### PROVIDED DATA
[Start of section]
The rows lie along a hidden order. The number after each row says roughly how far along it the row is, from 0 to 30. A new part has a new order.
In the rows, 100 means zero.
[105,106,89,107,103,96,91,97,102,99,106,112,102,84,85,97,102,110,101,95,101,112,99,97,104,116,100,117,101,105,92,98,119,100,90,104,93,87,98,102,101,84,107,96,100,106,102,99,97,98,77,120,103,93,81,102,98,109,80,98,94,99,119,78,88,96,96,99,100,94,138,87,84,88,89,108,105,98,107,109,100,99,107,94,119,90,98,105,108,109,78,107,92,96,98,98,103,96,101,91,111,81,102,88,123,100,102,98,106,98,92,98,99,96,90,89,99,77,104,170,105,101,107,125,97,106,111,110,106,116,116,92,115,48,106,93,104,87,92,96,95,84,77]	12
[103,96,99,100,102,93,88,104,92,86,97,90,101,108,97,99,96,92,99,103,120,100,119,96,106,94,100,96,97,104,96,101,135,96,96,79,96,98,102,89,95,109,101,105,104,100,93,100,101,76,99,117,121,82,119,94,98,110,97,104,105,103,129,130,94,102,104,98,99,99,114,95,117,87,96,101,101,87,80,105,98,78,117,108,110,120,103,93,111,95,120,96,82,107,97,100,93,103,99,97,109,97,106,104,91,101,97,101,101,105,91,93,93,100,103,98,107,78,90,98,96,115,97,107,98,98,92,114,86,110,110,100,121,94,91,111,106,111,97,95,95,107,78]	4
[102,112,85,109,106,95,100,100,90,91,103,92,99,92,92,97,100,102,93,95,108,106,108,99,105,113,99,114,95,102,89,89,141,100,88,96,86,80,103,91,99,82,104,95,102,114,106,98,101,86,77,113,115,76,87,96,95,109,75,107,97,98,119,79,94,97,97,97,101,92,127,89,103,78,91,104,110,95,97,95,99,98,98,102,102,105,102,104,89,107,86,102,96,99,96,97,100,96,97,94,105,75,104,96,106,101,97,103,104,102,81,97,97,96,88,107,101,83,90,130,104,106,104,129,99,107,113,106,106,121,114,104,133,45,92,106,97,93,96,86,94,97,67]	15
[104,95,96,104,94,107,133,107,92,90,104,98,97,101,99,99,96,93,101,114,95,89,103,103,99,99,100,73,100,98,101,98,128,102,99,88,105,109,107,107,106,96,98,109,104,98,88,100,105,88,83,96,88,91,64,96,97,112,102,115,93,98,90,98,103,100,103,99,107,100,90,112,102,100,93,104,106,105,98,94,99,89,78,93,97,97,117,101,101,83,110,95,77,95,97,96,96,98,98,96,94,114,96,109,87,100,99,105,101,105,98,97,87,97,111,111,104,113,105,144,107,98,93,96,104,102,98,92,103,96,114,119,107,88,99,125,88,114,101,95,100,109,117]	18
[101,92,96,107,92,102,142,107,93,94,105,107,98,97,98,100,96,94,104,121,98,97,102,105,99,102,100,68,106,101,98,102,121,103,101,93,105,111,112,108,106,95,98,111,101,93,91,99,104,88,73,92,73,97,54,97,99,111,97,113,91,97,85,97,99,101,102,101,104,98,101,112,92,98,92,110,107,113,107,94,99,58,85,86,97,82,113,105,106,80,100,100,73,96,101,96,98,97,101,97,99,123,87,107,92,100,100,104,100,104,107,96,86,97,110,109,105,132,111,159,113,94,98,97,101,104,99,89,104,94,116,119,86,86,107,125,93,116,101,97,99,105,113]	6
[104,97,95,101,103,94,93,103,91,91,97,94,100,106,95,99,99,92,97,102,112,102,114,97,104,99,100,95,95,104,96,99,140,97,96,82,93,94,101,90,97,100,101,106,104,104,94,100,100,79,84,114,124,80,120,93,97,109,93,107,103,102,133,115,97,102,102,97,99,97,115,94,119,85,96,98,103,87,78,103,98,84,114,110,107,115,102,95,102,98,114,96,84,105,95,100,94,101,98,95,110,93,109,104,95,101,96,101,102,104,86,94,95,100,102,103,106,73,88,99,97,114,97,109,98,100,92,112,90,110,111,102,135,84,89,111,103,107,97,93,95,105,73]	6
[108,118,85,105,107,101,101,104,88,90,102,85,97,98,99,96,100,96,88,93,102,96,106,100,102,104,99,123,88,97,95,84,149,98,92,92,90,85,102,90,102,85,102,92,106,117,97,99,105,83,89,114,129,67,86,92,93,114,90,113,97,98,112,89,103,95,99,95,105,95,101,97,116,89,94,97,108,92,93,88,100,98,86,114,95,111,105,98,79,99,99,97,96,101,94,95,95,95,94,93,105,75,114,103,98,101,95,104,105,103,75,98,101,97,95,121,100,86,81,110,102,109,96,116,104,104,102,98,107,113,116,111,173,34,84,108,88,99,98,84,98,109,89]	30
[117,102,88,100,103,112,84,98,96,109,106,118,101,91,93,97,103,100,103,95,97,103,91,98,100,115,101,118,92,112,102,92,115,99,98,116,101,99,84,119,109,83,108,87,104,103,91,99,97,93,97,117,96,91,66,98,100,116,104,96,90,97,108,60,102,99,98,100,103,95,117,89,88,84,84,98,98,101,104,106,98,103,105,105,108,86,89,98,115,99,92,101,93,97,95,95,101,92,98,88,114,86,113,97,117,100,103,97,109,94,80,99,102,99,100,100,103,76,102,191,87,106,97,104,101,102,96,109,106,106,95,95,166,67,107,94,103,78,97,102,100,97,93]	8
[103,91,94,107,93,104,137,112,89,90,102,105,95,102,106,100,96,89,102,126,101,91,104,108,100,105,100,71,99,100,100,103,141,101,102,89,101,108,117,101,105,95,96,110,103,98,95,97,107,76,79,88,78,95,65,97,97,106,108,117,94,98,99,117,103,102,102,100,106,98,97,113,109,104,97,109,108,108,95,83,98,89,88,83,77,89,114,103,98,73,118,99,85,102,103,93,93,95,97,96,101,119,90,109,82,101,97,106,97,107,98,94,82,95,113,116,105,135,101,149,113,94,92,92,98,105,94,86,103,85,120,123,78,80,98,126,86,118,102,96,102,117,102]	6
[101,81,109,93,98,91,90,99,96,92,98,96,104,108,91,100,97,93,102,107,117,99,118,94,105,85,100,82,104,104,97,106,101,97,100,80,105,108,94,100,94,116,101,110,103,87,84,103,98,89,91,119,113,96,133,94,102,110,107,102,106,104,130,139,93,104,105,99,96,103,110,91,108,88,92,102,95,90,81,120,98,71,124,108,138,119,103,90,123,96,113,94,63,105,94,108,99,109,102,97,107,109,101,104,97,100,101,100,102,104,105,92,89,104,109,80,108,62,101,114,88,119,99,92,101,94,89,120,83,105,105,99,118,132,106,103,118,113,92,100,93,97,85]	0

[134,100,102,90,111,99,68,95,94,116,80,111,83,110,72,114,95,94,119,99,108,97,120,109,98,119,89,104,115,113,111,100,112,122,84,59,88,78,117,128,81,74,94,110,125,113,75,89,91,120,123,89,99,102,85,82,133,138,91,105,106,96,104,99,111,72,85,96,114,92,95,102,111,119,117,76,76,89,106,123,113,140,101,114,106,110,105,117,79,95,93]	24
[160,105,104,119,92,139,60,86,101,112,66,94,96,110,113,95,104,97,97,97,100,102,101,98,64,160,72,117,129,107,123,89,73,104,90,12,133,112,154,150,42,46,113,112,94,110,77,61,86,113,152,55,94,75,89,67,138,173,75,119,116,98,96,105,109,21,79,128,101,69,104,82,122,108,125,74,71,72,131,124,64,162,104,99,86,119,92,127,86,129,74]	30
[136,98,117,91,98,116,57,104,95,108,76,102,85,121,84,108,94,79,114,98,107,100,104,109,95,129,83,104,120,112,112,84,99,121,90,41,83,85,128,129,77,83,90,114,119,113,80,92,93,114,128,87,99,99,88,79,116,153,69,111,109,90,105,96,122,57,80,101,109,67,97,98,110,118,113,81,74,90,113,134,115,139,89,118,94,116,100,112,77,95,69]	13
[128,100,110,102,102,118,64,97,93,106,88,106,87,115,86,110,97,84,117,104,107,99,105,108,91,124,90,104,119,112,108,89,96,114,86,50,88,85,129,129,65,69,95,109,125,113,75,85,90,118,121,89,101,103,95,77,134,144,77,108,108,95,105,95,122,62,82,110,107,81,90,103,95,116,111,79,73,88,110,118,112,129,93,107,101,107,108,117,83,99,70]	28
[132,98,118,94,97,121,55,102,95,108,76,100,100,119,90,106,95,76,113,102,105,100,102,109,93,131,83,100,118,106,112,84,101,115,87,56,85,84,123,130,72,81,92,112,116,114,81,91,92,118,125,82,98,96,96,71,109,161,74,112,111,90,104,94,120,60,80,101,106,73,97,98,108,118,108,77,76,78,113,129,111,137,90,115,95,115,104,109,81,98,67]	13
[139,99,111,108,99,123,64,100,97,109,80,104,82,118,89,106,99,85,107,106,106,102,104,104,89,134,85,104,120,108,111,87,96,116,88,54,87,89,130,131,69,74,98,106,117,111,80,80,91,122,119,82,100,106,89,77,124,165,76,115,111,94,103,95,117,63,78,114,104,86,92,95,104,112,109,81,73,86,131,115,98,150,92,104,99,112,103,115,87,104,76]	15
[120,98,116,83,105,110,69,97,94,109,76,104,85,115,83,110,92,83,120,93,110,96,113,114,94,123,82,107,120,114,113,101,109,118,92,63,88,80,117,128,80,77,90,114,113,116,88,90,91,113,126,88,98,96,93,82,122,151,79,108,110,92,105,95,120,60,80,94,114,68,99,99,112,114,116,79,76,85,107,139,115,144,96,116,99,117,101,121,81,92,84]	23
[143,102,105,98,101,118,63,101,97,105,77,104,88,114,86,105,98,94,118,108,107,97,106,99,95,132,86,112,119,114,115,86,91,121,87,42,84,91,131,131,75,79,94,107,116,116,77,81,88,107,126,80,95,99,92,84,133,144,82,106,109,96,101,102,115,56,82,113,110,81,93,92,103,120,120,78,73,93,107,124,111,152,95,114,107,109,103,120,80,102,76]	0
[128,102,103,88,110,111,65,96,98,115,82,109,91,109,75,110,95,95,120,99,109,95,118,102,94,113,82,113,120,120,112,106,100,124,86,55,93,88,124,125,79,67,96,109,119,119,69,70,90,109,135,87,96,94,89,79,129,146,83,102,106,99,100,105,110,61,84,106,113,75,96,95,110,122,120,77,76,86,101,126,112,138,102,115,105,117,101,117,77,99,88]	26
[133,107,110,104,97,128,41,96,97,111,77,103,85,118,96,103,99,83,107,104,100,94,96,102,82,137,77,103,118,110,117,78,99,111,81,29,90,99,142,142,56,69,100,108,114,109,81,84,87,117,129,70,104,102,95,70,132,152,76,113,111,100,101,98,118,56,86,115,105,70,92,96,112,120,118,85,74,88,122,109,96,137,86,97,105,109,102,128,79,114,58]	23
[126,106,113,99,99,126,48,98,98,111,77,102,84,123,93,108,95,80,114,103,107,92,94,99,85,130,79,105,123,114,114,78,105,113,82,39,84,98,127,139,59,73,99,109,121,112,81,88,88,114,128,72,107,106,94,75,141,134,74,113,109,99,101,98,118,59,87,112,100,70,88,94,116,120,117,83,77,89,117,119,103,142,84,101,106,108,104,125,77,110,72]	2
[150,102,105,94,106,111,61,94,99,116,73,104,89,107,83,109,97,99,118,100,109,96,116,101,89,138,84,112,119,117,118,102,98,117,85,53,94,85,127,126,70,72,97,113,114,115,73,72,89,110,129,83,95,91,90,83,133,129,84,104,106,100,102,105,112,61,75,105,113,78,97,93,110,120,118,74,77,86,106,127,108,142,101,117,106,114,102,117,78,99,87]	25
[140,100,106,101,104,118,64,93,94,114,75,108,84,114,87,110,99,93,116,101,107,100,115,107,89,123,81,106,118,110,113,95,104,118,86,43,97,80,124,129,74,69,99,111,120,113,78,77,91,120,129,83,100,98,86,79,131,151,95,109,108,95,103,100,111,54,82,102,111,87,97,98,112,116,114,76,77,91,114,121,101,143,100,110,99,115,101,124,84,102,87]	23
[125,101,108,93,104,112,64,104,97,105,83,106,85,114,74,110,95,84,124,111,111,96,107,99,101,121,89,113,112,115,107,90,95,127,97,36,66,82,124,121,77,79,89,111,123,113,71,100,89,101,115,90,97,106,96,84,129,131,74,100,104,96,101,102,116,66,85,106,111,77,88,98,102,122,117,81,79,89,98,124,121,129,92,114,110,111,107,111,80,98,68]	2
[131,103,102,90,109,112,68,94,97,116,73,108,90,106,77,110,94,94,120,98,111,93,133,107,92,130,82,113,120,118,107,105,102,123,85,60,90,82,117,129,72,69,96,119,129,116,73,80,90,106,135,90,96,93,88,87,135,137,87,100,105,101,102,103,110,58,88,101,124,75,96,95,113,122,119,79,80,87,100,131,114,136,104,116,108,115,100,118,80,95,92]	1
[133,98,112,95,98,110,62,94,97,115,73,100,88,118,90,105,92,93,110,93,104,102,110,112,84,141,81,105,122,114,117,90,99,115,86,53,96,89,132,127,72,73,96,117,109,115,76,82,93,117,134,81,98,88,89,72,119,157,74,112,115,90,104,97,122,55,81,104,106,71,103,96,116,115,114,75,73,82,117,138,101,139,96,115,94,119,98,114,79,99,82]	28
[131,103,101,83,116,91,60,89,97,124,74,112,91,104,73,114,93,106,127,91,111,93,130,106,95,125,83,110,122,123,114,114,112,124,79,70,101,77,114,134,95,62,99,116,109,118,65,75,89,108,96,94,95,89,87,93,135,129,95,99,105,102,101,107,113,56,85,91,126,70,100,97,112,123,118,77,78,89,98,133,114,134,111,121,110,115,99,121,79,94,103]	28
[132,109,105,89,109,107,50,83,96,124,70,109,88,112,91,110,94,96,116,83,109,89,117,109,82,127,77,100,121,118,116,102,120,115,77,58,105,88,118,120,72,56,103,114,116,113,74,79,87,115,140,99,104,97,92,91,142,142,89,110,111,107,100,103,116,54,93,97,116,69,97,100,121,124,118,84,79,87,111,134,104,131,101,106,111,112,95,129,77,105,100]	7
[123,97,119,96,94,124,56,107,95,105,81,100,103,124,86,105,96,74,97,104,105,103,98,106,96,130,83,99,120,111,110,78,94,115,94,37,77,89,126,130,73,84,89,113,118,115,86,95,95,114,119,82,99,102,89,75,113,160,69,110,112,87,106,93,123,55,80,106,104,71,94,98,107,113,114,77,79,88,112,122,112,136,84,115,95,114,117,114,85,97,65]	5
[127,102,106,97,106,112,70,95,94,114,82,105,86,112,85,114,97,90,122,101,110,98,102,110,89,129,86,105,121,111,110,94,102,114,85,47,88,81,120,125,77,96,95,112,120,114,78,84,89,116,125,92,100,100,90,88,132,135,85,106,106,96,104,97,119,73,84,105,110,84,92,103,109,118,117,78,76,86,109,123,111,139,97,111,104,109,106,120,82,95,87]	0
[130,99,112,91,105,120,66,111,96,97,87,106,83,116,69,111,94,80,130,117,108,94,108,97,104,118,92,108,114,114,111,84,93,129,92,59,56,90,120,129,83,98,88,110,122,112,75,91,91,105,109,103,98,111,96,83,123,143,70,99,104,94,102,100,119,88,85,108,110,81,87,97,96,127,117,80,75,93,96,120,126,138,86,115,114,105,112,107,78,97,61]	18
[End of section]
Report the number of lines in the listing that include the string "rows"; give nothing but the number.

### EXPECTED ANSWER
2